_TASK DETAILS:_ The required answer is each line in the entries below where "rows" occurs.

::: EXTRACTED DATA :::

In the rows, zero is written as 128.
Each named move below is a turn or a mirror, shown by a few rows before and after it. Which moves, in which order, take the first row of each later pair to the second? The first pair is answered.
P (before |-> after):
[135 172 148  98 131  73 148 147] |-> [152  94 166 161 153 120  83 152]
[129 160 120  95 112 124 147 126] |-> [140 102 134 141 127 159  97 132]
[170  96 115 113 117 134 148 141] |-> [170 103 114 106 115 132 156 141]
X (before |-> after):
[130 161 138 102 110  96 158 113] |-> [148  90 159 155 128 143 103 121]
[123 166 164 120 134 119 122 103] |-> [124 138 160 150 142 140  94 107]
[148 133 137 126 127 130 125 124] |-> [135 140 121 140 126 130 113 126]
J (before |-> after):
[161 151 145 102 122 112 162 135] |-> [175 130 162 108 126 120 152 136]
[123 146 112 107 119 131 140 128] |-> [143 102 140 121 126 148 123 126]
[143 130 142  93 120 134 150 119] |-> [143 127 144  94 121 132 149 116]
[111 148 129 147 144 126 119 128] |-> [119 134 137 151 146 133 114 127]
V (before |-> after):
[121 129 108 151 126 146  94 138] |-> [135 119 115 148 126 153  95 134]
[ 79 182  88  86  93  72 144 145] |-> [ 93 177  54  84  84 114 143 139]
[128 106 185 116 130  95 141 119] |-> [101 127 168 128 130  75 139 128]
[146 140 135 107 141 111 145 103] |-> [140 142 133 106 141 105 145 107]
Now pairs of rows:
Each pair is two moves apart.
[101 148 151 166 159  85 126 148] |-> [ 98 161  88 169 148 135 120 149]
V, V
[100 162 127 144 124 100 139 143] |-> [109 132 108 172 128 141 111 145]
V, P
[125 125  84 147 129 156 110 127] |-> [147  97 123 141 131 159 105 120]
P, J
[ 92 119 145 190 145  83 104 153] |-> [119 112 189 150 139  69 132 141]
X, J
[115 127 111 140 123 120 126 124] |-> [131 105 140 134 125 122 131 119]
X, P
[130 150  94 153 136 117 152 135] |-> [150 129 146 135 139 103 166 126]
X, V
[145 119 170 125 112 112 139 132] |-> [120 116 146 165 118 115 110 144]
V, X
[152 117 126  88 126 141 167 121] |-> [155  88 163 115 139 130 147 124]
P, V
[114 171  81 133  96 148 103 104] |-> [130 128 102 156 106 168  75 103]
P, J
[165  96 134 127 123 181 111 127] |-> [119 176 103  93 111 121 156 133]
V, J
[166  95 153 102 121 168 133 121] |-> [144 148 116  77 109 149 163 120]
J, V
[ 94 102 117 173 160 108  90 171] |-> [106  99  91 170 156 146  86 165]
V, V
[139 169 133  74 111 100 176 133] |-> [174 110 186  87 123 115 154 124]
J, P
[155  90 138 145 138 162 107 131] |-> [138 149 145  91 126 101 164 128]
V, P
[115 127 149 142 137  97 123 137] |-> [114 120 140 154 141 109 114 138]
V, J
[108 149 106 111 109 101 155 135] |-> [125  90 162 138 127 102 125 134]
J, V
[115 145  66 135 128 144 123 135] |-> [150  82 132 148 140 155 103 130]
J, V
[117 163 143 110 127  93 132 128] |-> [129 154 157 103 129  97 133 123]
X, P
[132 120 124 134 139 161 103 125] |-> [144 142 143  96 127 143 138 116]
J, X
[106 169  62 119 127 141 135 125] |-> [129 168 106  78 120 119 167 113]
J, P
[157 142 150  67 121 164 146 109] |-> [131 176 110  74 116 160 147 116]
P, J
[145  93 152 122 121 138 100 110] |-> [118 113 166 128 128  94 100 120]
V, V
[143 149 146 111 152  78 134 116] |-> [123 168 111 127 154  79 125 121]
P, J
[112 161 104 120 133 112 136 123] |-> [134 144  95 113 127 152 132 116]
V, V
[172 127 194  88 116 103 150 130] |-> [131  98 156 180 142 125  70 154]
V, X
[160  36 239 152 152 112 114 136] |-> [ 77 219  53  94 107  97 190 142]
J, V
[ 92 174 109 134 128  92 134 135] |-> [164 116 172  96 124 131 151 112]
V, X
[149 136 157 108 123  97 143 124] |-> [150 121 169 124 129  97 132 128]
V, J
[138 126 110 122 123 174 134 124] |-> [132 147 109 106 118 155 151 126]
V, J
[105 147  97 150 116 111 121 135] |-> [121 126  92 159 117 139 107 132]
P, V
[142 159 163  99 120 109 171 108] |-> [136 148 182 116 129  92 156 113]
J, V
[102 160  51 141 141 136 130 130] |-> [179  80 162 112 148 151 140 111]
X, P
[112 166  83 113 106 143 161 116] |-> [143  86 124 155 127 181 111 116]
P, V
[ 83 157 122 135 141  67 136 141] |-> [101 158  56 135 129 143 131 133]
V, V
[143 113 169 122 113 139 158 101] |-> [102 114 132 180 127 141 113 120]
V, X
[152 108 162 112 117 134 135 109] |-> [107 118 122 167 128 127  96 129]
V, X
[114  94 188 148 128 126 126 143] |-> [ 88 131 172 138 124  93 143 144]
V, P
[104 110 118 153 135 144  84 133] |-> [131  88 164 137 136 142  98 124]
P, J
[141 138 160 100 131  92 145 123] |-> [143 115 175 121 141  98 123 125]
V, J
[157 109 124 112 121 183 119 107] |-> [156 133 142  81 114 152 149 100]
P, V
[117 165  62 102 118 162 146 122] |-> [151 120  83 110 121 198 127 114]
V, P
[138 140  59 119  99 178 153 127] |-> [151 124  74 120 100 188 152 121]
V, X
[104 129 162 124 131  93 137 136] |-> [ 92 127 146 146 136  97 117 142]
P, V
[149 109 203 109 140 133 127 110] |-> [ 90 158 177 129 143  77 125 125]
V, V
[161 109 151 132 124 124 152 110] |-> [130 130 151 142 130  85 153 117]
V, V
[100 177  69 115 111 110 160 112] |-> [144  64 183 158 141 119 112 108]
J, V
[174  99 121 141 137 168 142 111] |-> [158 126  82 138 130 170 151 111]
X, V
[107  84 121 123 123 158 118 140] |-> [105  78 148 122 130 139 121 137]
V, V
[130 110 177  90 146  99 165 133] |-> [105 146 147  91 147  84 169 142]
J, V
[113 125 162 130 136  75 124 126] |-> [ 91 154  97 140 128  93 119 133]
V, V
[104 165  71 133 115 133 144 125] |-> [146  78 158 165 137 142 110 122]
J, V
[ 86 151 120 158 142 104 106 138] |-> [ 97 123 125 169 149 122  93 137]
J, V
[114 139 161  93  74 105 145 106] |-> [ 89 159 115 109  74 110 134 115]
P, J
[129  95 111 170 118 154  96 144] |-> [103 154  78 143 108 130 126 145]
V, J
[172 123 108  92  97 175 152 108] |-> [169 113 180  90 110 122 159 110]
V, V
[ 70 163 115 124 111  78 141 166] |-> [100 145 168  96 109  70 161 155]
J, P
[144 135  59 143 124 143  92 125] |-> [164 136  67 117 114 156 111 117]
P, V
[ 69 151 105 181 137  68 108 139] |-> [ 90 105 132 202 149  88  83 137]
P, J
[104 143 147 136 132  95 133 143] |-> [103 156  99 138 125 131 129 142]
V, V
[153 112 133 121 144 176  98 132] |-> [141 158 149  80 133 124 147 125]
V, P
[ 91 175 106 124 123 113 145 151] |-> [145  88 147 148 133 174 109 142]
V, J
[173  78 129 123 123 182 128 138] |-> [124 126  59 147 120 174 118 151]
X, P
[168  90  90 143 127 215  93 114] |-> [174 126  72 106 112 215 127 105]
J, V
[ 97 170  63 135 115 124 138 138] |-> [143  73 158 170 140 139  97 135]
J, V
[ 70 170 102 169 119  83 109 144] |-> [148  91 215 134 125  98 120 122]
X, P
[147 133 155 111 124 131 137 125] |-> [138 128 163 127 129 119 130 129]
P, V
[140  86 117 172 123 190  68 159] |-> [ 88 191  59 124 104 131 128 164]
V, J
[123  77 188 128 163  86  72 116] |-> [ 69 151  62 137 149 108  70 131]
X, V
[121 124  79 129 126 183 104 120] |-> [141 132  95  96 115 183 133 108]
P, V
[120  89 118 172 121 168  92 143] |-> [115 130  72 145 104 182 116 139]
J, V
[ 78 122 141 173 159  93  94 143] |-> [ 69 150 129 154 154  78 116 143]
J, P
[199  77 133  78 144 174 118 113] |-> [182 121 156  39 137 118 160 111]
P, V
[112 152  75 134 123 145 126 129] |-> [135 138  82 122 119 166 137 122]
V, P
[191  65 167 133 123 134  97 120] |-> [135 102 183 148 135  54  96 138]
V, V
[175 127 154 100 138 113 162 136] |-> [133 174  87 119 133 107 156 149]
X, P
[118 138  83 144 128 159 118 132] |-> [117 163  87 109 121 138 150 127]
J, P
[138 113 111 135 130 151 114 121] |-> [141 123 108 123 123 152 124 118]
J, V
[105 131 107 176 135 125  95 132] |-> [109 164  79 143 120 136 122 124]
P, V
[ 97 156 135 143 154 105 131 160] |-> [142 133 173 102 148 122 157 145]
V, X
[152  77 126 135 144 139  72 130] |-> [130 153 126  74 130  75 142 123]
V, P
[165 115  92 120 130 189 127 133] |-> [179  87 173 111 141 146 136 132]
V, V
[156  94 133 139 134 168 114 118] |-> [111 172 100 110 125 114 151 121]
V, J
[129 138 104  94 124 107 142 131] |-> [148 115 138  88 126 111 143 126]
J, P
[144 153  92 149 145 116 100 126] |-> [170 158 117 106 135 113 134 114]
V, X
[145  90 119 139 143 180 114 122] |-> [140  83 173 136 152 133 116 123]
V, V
[111 183 135 102 127  93 154 136] |-> [130 108 126 171 144 163  85 144]
V, P
[144  88 180 151 137 100 112 123] |-> [ 97 151 142 146 131  63 132 134]
V, J
[134 147  59  98  89 167 145 111] |-> [173  62 160 115 108 164 121 106]
J, V
[139  86 193 163 151  93 120 131] |-> [105 138 169 152 144  53 141 137]
V, P
[149  84 174 132 138 127 128 136] |-> [105 117 159 146 144  83 126 148]
V, V
[154  93 219  95 130 104 139 107] |-> [ 62 189  81 128 124  88 126 136]
X, P
[127 131 161 102 122  93 159 133] |-> [115 136 158 116 125  84 154 138]
J, V
[181 125 129  99 116 154 145 108] |-> [177 133 136  92 117 135 152 106]
J, V
[121 156 115 106  96 125 146 128] |-> [137 106 122 140 106 162 107 131]
V, P
[145  72 169 146 136 149 100 127] |-> [ 87 131  88 168 132 133  91 143]
X, P
[ 92 167  97 150 137  93 148 136] |-> [129 145  65 139 126 161 144 124]
V, V
[140 169 152  84 106  98 149 108] |-> [114 128 106 174 128 140  65 129]
J, X
[173 142 152  81 123 138 160 118] |-> [161  96 134 153 140 173  95 135]
X, V
[128 129  91 144 122 155 127 137] |-> [133 151 111 109 116 133 162 129]
J, X
[151  93 125 106 118 159 112 126] |-> [154 101 126  93 115 157 122 124]
J, X
[146 124 158 110 125 113 140 134] |-> [126 111 141 152 135 119 105 146]
V, X
[125 123 116 153 137 129  89 132] |-> [122 161  90 116 124 123 119 126]
P, V
[158 124 142 112 132 132 135 126] |-> [151 120 156 121 136 124 129 131]
V, P
[121 108 173 156 146  89 110 133] |-> [ 90 141 117 165 140  93 104 145]
V, V
[131 118  82 157 128 178  72 139] |-> [148 119  82 136 121 193  86 133]
J, V
[ 90 149  93 150 143 135 147 128] |-> [ 92 160 110 128 139 120 167 124]
J, X
[179  83 193 113 129 146 123 121] |-> [161 143 172  66 113 110 169 118]
P, J
[117 151 152 108 105 112 150 109] |-> [119 132 172 125 114 105 135 112]
J, V
[111 144 126  97 138 108 156 131] |-> [120  95 125 142 152 149 109 136]
V, P
[141 110 135 166 159 152 107 133] |-> [127 124 116 175 157 148 106 139]
X, P
[102 153 100 155 120 123 120 133] |-> [151 140 140 101 106 129 160 115]
V, X
[142 143 121 133 117  91 124 109] |-> [144 124 112 155 123 112 103 108]
V, P
[149 111 173  94 125 124 146 120] |-> [145  85 159 134 135 149 109 127]
J, P
[132 105 156 128 136 147 133 142] |-> [112 120 159 132 140 117 133 151]
V, V
[122 110 114 145 144 138  87 138] |-> [116 154  91 103 128 129 126 130]
P, V
[122 136  40 146 129 192 125 120] |-> [130 175  53  93 115 159 172 111]
J, P
[116 109 159 152 121 120  89 109] |-> [ 99 164 121 119 105 100 123 106]
P, V
[114 125  91 149 138 110 101 125] |-> [140 106  92 142 136 140 101 117]
V, V
[138 108  99 136 119 155 114 130] |-> [145 110 104 125 115 157 122 125]
J, V
[137 115 114  99 114 143 160 124] |-> [134 111 140  97 120 121 162 125]
V, V
[160  96 141 130 131 175 114 118] |-> [135 142  84 119 118 177 125 123]
X, V
[122 112 170 159 163 117  93 150] |-> [130 107 182 148 162 118 101 148]
P, X
[115 119  99 121 154 141  94 146] |-> [122 135  90  95 145 144 115 139]
P, V
[146 156 114  89 110 102 154 127] |-> [158  81 146 148 132 123  99 134]
P, V
[142 188 127  98  75 183 118 153] |-> [164 137 171 121  89 196  90 152]
P, V
[169 109  44 166 105 204  91 107] |-> [180 178  77  65  83 139 186  87]
V, P
[120 193 112  73 138  75 179 138] |-> [138 190  67  72 128 133 175 131]
V, V
[ 88 182 114 141 103 121 136 121] |-> [116 108 179 172 125 133 101 121]
J, V
[123  90 147 153 128 101  57 141] |-> [101 155  64 129 109 112  85 145]
J, V
[ 56 165 116 174 147  56 107 152] |-> [ 67 157  63 190 142 115  87 152]
V, P
[117  93 152 137 127 139 118 134] |-> [ 96 108 149 142 131 116 119 138]
V, V
[123 106 132 143 130 135 121 131] |-> [115 115 125 143 130 134 119 133]
X, P
[151  76 124 172 144 126 106 135] |-> [171 103 157 108 130 102 162 118]
J, X
[117 114 136 161 138 122  91 137] |-> [137 132 166 106 125  98 139 122]
J, X
[146  95 159 119 130 120 124 122] |-> [149  91 151 131 131 132 112 122]
J, X
[138 137 149  97 106 130 139 105] |-> [135 111 169 124 115 124 117 111]
P, V
[181 100 201 113 132 152 141 126] |-> [117 144 203 132 143  69 145 144]
V, V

:::

_THE ANSWER:_
In the rows, zero is written as 128.
Each named move below is a turn or a mirror, shown by a few rows before and after it. Which moves, in which order, take the first row of each later pair to the second? The first pair is answered.
Now pairs of rows:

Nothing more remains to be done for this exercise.